(Beginning of Data for review)
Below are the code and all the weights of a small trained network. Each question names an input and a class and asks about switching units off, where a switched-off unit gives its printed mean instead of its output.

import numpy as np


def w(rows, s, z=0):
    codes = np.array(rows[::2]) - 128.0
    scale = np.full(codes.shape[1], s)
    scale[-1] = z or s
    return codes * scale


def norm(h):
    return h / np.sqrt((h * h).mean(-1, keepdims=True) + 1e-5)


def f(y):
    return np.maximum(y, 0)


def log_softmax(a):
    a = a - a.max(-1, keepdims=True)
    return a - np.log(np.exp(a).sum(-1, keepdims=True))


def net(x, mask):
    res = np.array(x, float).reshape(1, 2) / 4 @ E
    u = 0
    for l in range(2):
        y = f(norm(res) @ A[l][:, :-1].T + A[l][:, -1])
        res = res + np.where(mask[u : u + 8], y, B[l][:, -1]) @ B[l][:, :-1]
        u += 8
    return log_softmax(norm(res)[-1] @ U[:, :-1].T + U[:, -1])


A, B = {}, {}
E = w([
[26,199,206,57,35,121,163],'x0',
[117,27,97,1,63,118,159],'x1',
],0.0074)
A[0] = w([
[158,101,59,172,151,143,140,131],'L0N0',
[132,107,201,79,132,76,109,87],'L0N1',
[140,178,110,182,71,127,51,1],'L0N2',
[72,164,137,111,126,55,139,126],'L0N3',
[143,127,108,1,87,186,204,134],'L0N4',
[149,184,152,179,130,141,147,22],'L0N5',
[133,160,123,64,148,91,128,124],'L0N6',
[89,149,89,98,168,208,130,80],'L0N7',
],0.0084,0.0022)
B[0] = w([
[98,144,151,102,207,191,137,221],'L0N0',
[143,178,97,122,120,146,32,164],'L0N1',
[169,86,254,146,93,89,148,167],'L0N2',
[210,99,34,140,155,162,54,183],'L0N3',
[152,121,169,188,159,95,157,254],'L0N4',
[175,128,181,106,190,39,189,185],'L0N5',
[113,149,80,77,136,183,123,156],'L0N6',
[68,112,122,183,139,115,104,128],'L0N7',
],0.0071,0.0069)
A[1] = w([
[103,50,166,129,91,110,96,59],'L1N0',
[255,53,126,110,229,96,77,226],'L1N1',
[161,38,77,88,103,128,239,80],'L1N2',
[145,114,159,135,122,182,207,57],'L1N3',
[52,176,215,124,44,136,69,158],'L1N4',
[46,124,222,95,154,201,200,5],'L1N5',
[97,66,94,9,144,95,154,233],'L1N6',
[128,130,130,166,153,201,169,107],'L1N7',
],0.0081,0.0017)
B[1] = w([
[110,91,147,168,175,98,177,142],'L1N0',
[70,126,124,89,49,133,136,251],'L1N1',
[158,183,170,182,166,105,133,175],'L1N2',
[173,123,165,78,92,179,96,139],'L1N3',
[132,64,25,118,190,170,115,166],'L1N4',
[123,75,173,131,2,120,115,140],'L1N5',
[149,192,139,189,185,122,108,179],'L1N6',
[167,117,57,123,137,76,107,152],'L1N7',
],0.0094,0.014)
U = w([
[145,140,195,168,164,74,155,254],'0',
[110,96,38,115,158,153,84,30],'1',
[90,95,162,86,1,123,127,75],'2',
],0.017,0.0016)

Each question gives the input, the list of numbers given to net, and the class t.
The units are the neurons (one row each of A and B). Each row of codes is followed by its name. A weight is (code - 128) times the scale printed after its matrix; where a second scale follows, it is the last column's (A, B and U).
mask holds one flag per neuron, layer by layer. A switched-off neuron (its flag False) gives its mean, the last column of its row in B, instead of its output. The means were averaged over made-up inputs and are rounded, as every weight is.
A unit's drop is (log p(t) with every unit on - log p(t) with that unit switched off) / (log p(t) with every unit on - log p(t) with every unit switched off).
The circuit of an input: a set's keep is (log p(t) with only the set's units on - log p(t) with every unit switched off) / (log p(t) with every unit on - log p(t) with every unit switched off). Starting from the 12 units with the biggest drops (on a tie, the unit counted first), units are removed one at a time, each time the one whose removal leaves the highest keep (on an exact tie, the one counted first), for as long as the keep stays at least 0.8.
(End of Data for review)
▶ [Activity] Tell me how many lines in the records above include the word "rows"; the number is all that is needed.

▶ [Result of this exercise] 2